#### Given data
Below are the code and all the weights of a small trained network. Each question names an input and a class and asks about switching units off, where a switched-off unit gives its printed mean instead of its output.

import numpy as np


def w(rows, s, z=0):
    codes = np.array(rows[::2]) - 128.0
    scale = np.full(codes.shape[1], s)
    scale[-1] = z or s
    return codes * scale


def norm(h):
    return h / np.sqrt((h * h).mean(-1, keepdims=True) + 1e-5)


def f(y):
    return y / 2 * (1 + np.tanh(0.7978845608 * (y + 0.044715 * y**3)))


def log_softmax(a):
    a = a - a.max(-1, keepdims=True)
    return a - np.log(np.exp(a).sum(-1, keepdims=True))


def net(x, mask):
    res = np.array(x, float).reshape(1, 8) / 4 @ E
    u = 0
    for l in range(3):
        y = f(norm(res) @ A[l][:, :-1].T + A[l][:, -1])
        res = res + np.where(mask[u : u + 9], y, B[l][:, -1]) @ B[l][:, :-1]
        u += 9
    return log_softmax(norm(res)[-1] @ U[:, :-1].T + U[:, -1])


A, B = {}, {}
E = w([
[129,127,130],'x0',
[251,8,254],'x1',
[137,61,31],'x2',
[132,130,126],'x3',
[126,129,127],'x4',
[132,126,128],'x5',
[128,129,126],'x6',
[6,95,143],'x7',
],0.00083)
A[0] = w([
[128,128,128,128],'0.n1',
[116,46,211,11],'0.n2',
[163,143,130,201],'0.n3',
[144,228,153,215],'0.n4',
[1,155,76,3],'0.n5',
[87,223,141,101],'0.n6',
[119,53,198,49],'0.n7',
[139,151,119,131],'0.n8',
[94,129,113,83],'0.n9',
],0.0023,0.00041)
B[0] = w([
[128,128,128,128],'0.n1',
[130,6,120,197],'0.n2',
[109,153,102,191],'0.n3',
[185,195,62,231],'0.n4',
[152,174,239,254],'0.n5',
[192,200,115,174],'0.n6',
[126,18,111,195],'0.n7',
[132,158,119,126],'0.n8',
[139,144,163,108],'0.n9',
],0.0017,0.00025)
A[1] = w([
[145,164,110,155],'1.n1',
[240,56,207,203],'1.n2',
[254,64,164,79],'1.n3',
[84,80,202,2],'1.n4',
[211,108,82,156],'1.n5',
[165,150,200,129],'1.n6',
[89,219,90,142],'1.n7',
[82,90,231,30],'1.n8',
[119,112,136,103],'1.n9',
],0.0022,0.00068)
B[1] = w([
[153,173,88,143],'1.n1',
[63,121,207,254],'1.n2',
[83,145,207,179],'1.n3',
[98,64,141,105],'1.n4',
[126,202,137,158],'1.n5',
[43,120,70,142],'1.n6',
[227,175,132,176],'1.n7',
[54,7,121,125],'1.n8',
[120,111,141,119],'1.n9',
],0.0017,0.00074)
A[2] = w([
[152,153,213,54],'2.n1',
[211,47,119,253],'2.n2',
[139,170,7,182],'2.n3',
[14,153,157,181],'2.n4',
[183,132,202,70],'2.n5',
[223,83,200,146],'2.n6',
[56,152,57,190],'2.n7',
[203,52,158,207],'2.n8',
[5,160,66,185],'2.n9',
],0.0031,0.0013)
B[2] = w([
[93,182,198,114],'2.n1',
[90,177,15,255],'2.n2',
[108,9,130,233],'2.n3',
[246,159,215,209],'2.n4',
[41,190,165,124],'2.n5',
[5,204,109,207],'2.n6',
[204,27,192,206],'2.n7',
[48,231,32,237],'2.n8',
[217,61,246,227],'2.n9',
],0.0023,0.00097)
U = w([
[229,245,108,211],'0',
[213,145,244,146],'1',
[34,231,169,170],'2',
[32,70,229,95],'3',
[233,87,3,173],'4',
[228,1,164,96],'5',
[40,167,3,74],'6',
[46,10,75,12],'7',
],0.0097,0.0011)

Each question gives the input, the list of numbers given to net, and the class t.
The units are the neurons (one row each of A and B). Each row of codes is followed by its name. A weight is (code - 128) times the scale printed after its matrix; where a second scale follows, it is the last column's (A, B and U).
mask holds one flag per neuron, layer by layer. A switched-off neuron (its flag False) gives its mean, the last column of its row in B, instead of its output. The means were averaged over made-up inputs and are rounded, as every weight is.
A unit's drop is (log p(t) with every unit on - log p(t) with that unit switched off) / (log p(t) with every unit on - log p(t) with every unit switched off).
The circuit of an input: a set's keep is (log p(t) with only the set's units on - log p(t) with every unit switched off) / (log p(t) with every unit on - log p(t) with every unit switched off). Starting from the 12 units with the biggest drops (on a tie, the unit counted first), units are removed one at a time, each time the one whose removal leaves the highest keep (on an exact tie, the one counted first), for as long as the keep stays at least 0.8.
units of the circuit, in order: the units of the circuit, biggest drop first
k most important neurons: the k neurons with the biggest drops, biggest first
top k neurons in layer l: the k neurons of layer l with the biggest drops, biggest first
drop when u is switched off: that unit's drop, to one decimal
input [-6,7,2,0,0,-2,-2,0], class 6: units of the circuit, in order => [2.n8; 2.n2; 2.n6]
input [1,-4,1,8,6,2,8,0], class 4: units of the circuit, in order => [1.n2; 2.n3; 1.n7; 2.n5]
input [-4,-4,0,0,-4,-6,-7,0], class 0: units of the circuit, in order => [1.n7; 0.n5; 1.n2]
input [4,0,-3,-5,-3,6,-2,3], class 1: units of the circuit, in order => [2.n4]
input [1,-1,-6,4,1,0,-7,0], class 0: 2 most important neurons => [0.n4; 0.n6]
input [8,-6,2,6,1,-7,5,-1], class 4: top 3 neurons in layer 1 => [1.n2; 1.n3; 1.n7]
input [0,-3,3,3,-6,0,2,0], class 4: 3 most important neurons => [1.n2; 1.n7; 1.n3]
input [3,-3,-2,5,6,6,0,0], class 0: 2 most important neurons => [1.n7; 0.n6]
input [2,-4,-7,-1,-1,-7,-4,-1], class 0: top 2 neurons in layer 0 => [0.n4; 0.n6]
input [1,-4,-7,-1,-3,-5,4,1], class 1: 2 most important neurons => [2.n8; 2.n2]
input [-2,8,0,-8,-1,-7,-7,3], class 3: 2 most important neurons => [1.n2; 1.n3]
input [-3,8,7,-7,-8,1,1,-8], class 6: drop when 2.n6 is switched off => 0.1
input [-6,3,-5,8,-7,1,1,-2], class 2: drop when 2.n9 is switched off => 0.0
input [-1,8,7,1,0,-6,-8,-2], class 6: top neuron in layer 2 => [2.n8]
########
▶ _Your instructions_
For the word "where", return every line of the records that holds it.

▶ _Answer to the exercise_
Below are the code and all the weights of a small trained network. Each question names an input and a class and asks about switching units off, where a switched-off unit gives its printed mean instead of its output.
        res = res + np.where(mask[u : u + 9], y, B[l][:, -1]) @ B[l][:, :-1]
The units are the neurons (one row each of A and B). Each row of codes is followed by its name. A weight is (code - 128) times the scale printed after its matrix; where a second scale follows, it is the last column's (A, B and U).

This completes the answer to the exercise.